**REQUIRED WORK**
Find the word "each" in the data. Return every line where it appears.

**EXERCISE INPUTS**
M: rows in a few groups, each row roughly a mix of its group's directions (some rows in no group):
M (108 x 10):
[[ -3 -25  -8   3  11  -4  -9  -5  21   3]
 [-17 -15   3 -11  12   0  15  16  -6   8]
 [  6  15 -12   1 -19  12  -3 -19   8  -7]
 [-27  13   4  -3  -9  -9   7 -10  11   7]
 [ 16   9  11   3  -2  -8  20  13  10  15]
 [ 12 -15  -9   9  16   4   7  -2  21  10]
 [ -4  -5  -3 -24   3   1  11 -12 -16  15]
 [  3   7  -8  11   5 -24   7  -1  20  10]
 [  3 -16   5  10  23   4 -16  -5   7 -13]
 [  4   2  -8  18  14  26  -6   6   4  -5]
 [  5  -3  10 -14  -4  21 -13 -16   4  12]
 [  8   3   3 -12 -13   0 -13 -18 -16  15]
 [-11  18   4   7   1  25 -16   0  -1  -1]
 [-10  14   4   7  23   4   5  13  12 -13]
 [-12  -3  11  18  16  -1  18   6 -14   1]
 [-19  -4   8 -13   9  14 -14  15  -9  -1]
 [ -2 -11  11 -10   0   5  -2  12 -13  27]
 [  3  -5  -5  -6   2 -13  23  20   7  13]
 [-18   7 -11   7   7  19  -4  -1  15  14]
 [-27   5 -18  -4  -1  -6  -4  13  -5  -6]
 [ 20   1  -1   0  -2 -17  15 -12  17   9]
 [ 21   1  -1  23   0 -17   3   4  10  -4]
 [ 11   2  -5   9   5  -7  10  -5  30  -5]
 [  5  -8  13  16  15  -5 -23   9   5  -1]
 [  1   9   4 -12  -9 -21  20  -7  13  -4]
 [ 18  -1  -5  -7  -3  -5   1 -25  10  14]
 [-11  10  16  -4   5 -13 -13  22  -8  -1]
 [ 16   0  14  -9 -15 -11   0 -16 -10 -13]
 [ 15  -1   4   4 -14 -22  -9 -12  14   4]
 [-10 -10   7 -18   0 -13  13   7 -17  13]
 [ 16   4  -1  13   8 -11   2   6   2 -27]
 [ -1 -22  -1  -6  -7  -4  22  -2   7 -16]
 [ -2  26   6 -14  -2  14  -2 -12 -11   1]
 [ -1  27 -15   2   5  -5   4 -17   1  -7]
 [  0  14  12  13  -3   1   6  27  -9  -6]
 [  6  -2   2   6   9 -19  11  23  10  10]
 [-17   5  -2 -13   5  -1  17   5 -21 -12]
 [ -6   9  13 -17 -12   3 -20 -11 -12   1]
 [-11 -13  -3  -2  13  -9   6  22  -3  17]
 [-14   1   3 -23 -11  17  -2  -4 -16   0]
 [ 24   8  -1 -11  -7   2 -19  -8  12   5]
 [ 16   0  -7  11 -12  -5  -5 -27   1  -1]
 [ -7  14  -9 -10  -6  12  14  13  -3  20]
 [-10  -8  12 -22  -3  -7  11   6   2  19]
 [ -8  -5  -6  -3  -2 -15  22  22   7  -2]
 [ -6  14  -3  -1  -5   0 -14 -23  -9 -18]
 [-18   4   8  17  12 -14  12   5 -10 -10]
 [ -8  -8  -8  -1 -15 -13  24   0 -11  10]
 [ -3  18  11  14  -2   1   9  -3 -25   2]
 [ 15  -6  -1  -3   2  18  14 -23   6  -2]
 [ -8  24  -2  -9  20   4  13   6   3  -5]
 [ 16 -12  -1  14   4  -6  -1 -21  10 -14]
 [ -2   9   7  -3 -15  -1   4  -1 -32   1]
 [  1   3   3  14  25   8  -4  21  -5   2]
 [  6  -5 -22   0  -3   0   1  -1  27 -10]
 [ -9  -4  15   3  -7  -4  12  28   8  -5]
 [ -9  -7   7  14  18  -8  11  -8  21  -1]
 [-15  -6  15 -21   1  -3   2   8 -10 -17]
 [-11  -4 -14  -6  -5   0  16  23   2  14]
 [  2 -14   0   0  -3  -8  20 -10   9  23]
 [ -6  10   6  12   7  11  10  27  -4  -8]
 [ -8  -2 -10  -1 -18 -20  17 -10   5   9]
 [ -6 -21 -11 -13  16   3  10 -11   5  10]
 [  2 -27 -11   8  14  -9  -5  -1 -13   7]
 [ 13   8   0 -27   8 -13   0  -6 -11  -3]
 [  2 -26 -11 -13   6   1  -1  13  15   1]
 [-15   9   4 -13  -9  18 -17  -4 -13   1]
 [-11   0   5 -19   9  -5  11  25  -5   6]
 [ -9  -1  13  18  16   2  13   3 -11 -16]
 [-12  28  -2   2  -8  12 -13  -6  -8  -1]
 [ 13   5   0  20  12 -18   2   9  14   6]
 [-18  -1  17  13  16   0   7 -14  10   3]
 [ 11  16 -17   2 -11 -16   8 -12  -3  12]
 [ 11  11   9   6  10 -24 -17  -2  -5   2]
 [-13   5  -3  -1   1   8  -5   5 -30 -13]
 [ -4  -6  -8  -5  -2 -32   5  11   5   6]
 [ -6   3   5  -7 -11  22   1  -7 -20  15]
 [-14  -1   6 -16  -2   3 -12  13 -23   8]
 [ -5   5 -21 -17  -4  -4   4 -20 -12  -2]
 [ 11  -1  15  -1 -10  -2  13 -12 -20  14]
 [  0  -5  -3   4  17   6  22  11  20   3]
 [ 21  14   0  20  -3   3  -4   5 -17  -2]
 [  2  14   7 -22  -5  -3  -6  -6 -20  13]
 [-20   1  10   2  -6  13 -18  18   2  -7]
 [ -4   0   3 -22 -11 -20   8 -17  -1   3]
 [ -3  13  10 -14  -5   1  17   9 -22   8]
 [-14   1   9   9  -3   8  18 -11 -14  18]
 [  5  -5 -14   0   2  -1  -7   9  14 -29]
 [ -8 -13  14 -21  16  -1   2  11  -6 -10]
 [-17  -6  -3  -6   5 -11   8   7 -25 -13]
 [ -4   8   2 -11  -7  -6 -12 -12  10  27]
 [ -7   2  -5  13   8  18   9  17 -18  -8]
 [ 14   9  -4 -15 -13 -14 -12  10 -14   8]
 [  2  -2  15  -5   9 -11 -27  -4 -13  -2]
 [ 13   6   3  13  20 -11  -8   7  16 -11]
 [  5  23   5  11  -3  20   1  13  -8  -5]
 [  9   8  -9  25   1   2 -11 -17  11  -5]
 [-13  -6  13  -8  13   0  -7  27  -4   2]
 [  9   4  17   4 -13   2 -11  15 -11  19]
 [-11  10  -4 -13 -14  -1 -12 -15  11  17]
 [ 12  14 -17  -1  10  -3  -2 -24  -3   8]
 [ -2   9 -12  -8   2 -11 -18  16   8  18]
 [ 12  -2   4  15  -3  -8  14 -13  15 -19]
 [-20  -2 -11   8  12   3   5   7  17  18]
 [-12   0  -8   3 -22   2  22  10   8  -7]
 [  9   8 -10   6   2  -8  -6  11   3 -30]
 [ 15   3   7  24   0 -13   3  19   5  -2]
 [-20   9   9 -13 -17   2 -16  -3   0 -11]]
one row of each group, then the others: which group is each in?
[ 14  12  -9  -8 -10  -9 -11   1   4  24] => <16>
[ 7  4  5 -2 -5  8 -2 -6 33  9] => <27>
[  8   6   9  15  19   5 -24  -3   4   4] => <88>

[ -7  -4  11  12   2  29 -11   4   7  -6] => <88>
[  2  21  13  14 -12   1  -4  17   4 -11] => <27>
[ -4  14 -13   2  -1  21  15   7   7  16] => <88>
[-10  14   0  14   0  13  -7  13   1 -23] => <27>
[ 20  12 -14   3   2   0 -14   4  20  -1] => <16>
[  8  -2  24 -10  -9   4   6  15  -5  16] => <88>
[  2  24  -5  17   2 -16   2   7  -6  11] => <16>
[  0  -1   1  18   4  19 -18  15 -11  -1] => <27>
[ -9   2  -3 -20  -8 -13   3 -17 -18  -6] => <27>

**EXERCISE RESULT**
M: rows in a few groups, each row roughly a mix of its group's directions (some rows in no group):
one row of each group, then the others: which group is each in?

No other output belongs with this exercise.